PROBLEM DETAILS: Count, in the entries below, the lines in which "even" occurs. Give the number, nothing more.

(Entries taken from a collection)
Each point is reached from the start by the listed moves, each made once or not at all, plus a little noise. Say if it took an odd or an even number of moves. Then give how often each move was made.
In the rows, 128 means zero.

Moves:
(1): [163 117  96 158]
(2): [132 113 142  94]
Start: [143 134 129 149]
Points:
[147 118 142 115] -> odd (0, 1)
[178 124  98 179] -> odd (1, 0)
[183 109 111 145] -> even (1, 1)

Moves:
(1): [146 134 126 138 122 136 110 119 128 160]
(2): [123 137 100 100 144 163 102 134 116 128]
(3): [122 162 147 141 139 123 162 130 121 155]
(4): [ 92 133 124 124 123 152 142 110 101 145]
(5): [132 128 137 121 140 130 144 113 113 131]
(6): [137 103 147 129 127 151 137 148 163 166]
(7): [130 131 142 119 107 132 148 139 105 104]
(8): [130 102 124 141 134 130 129 154 115 120]
Start: [123 122 131 110 143 117 147 112 133 141]
Points:
[119 133 116  73 138 154 142 132  95 115] -> even (0, 1, 0, 0, 0, 0, 1, 0)
[158  79 167 118 130 158 174 145 115 179] -> odd (1, 0, 0, 0, 1, 1, 1, 1)
[142 118 143 111 184 182 162 140 119 230] -> even (1, 1, 1, 0, 1, 1, 0, 1)
[ 86 115 104  80 141 182 157 138  58 125] -> even (0, 1, 0, 1, 0, 0, 1, 1)
[105 125 134 115 166 204 158 144 110 244] -> even (1, 1, 1, 1, 0, 1, 0, 1)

EXERCISE SOLUTION: 6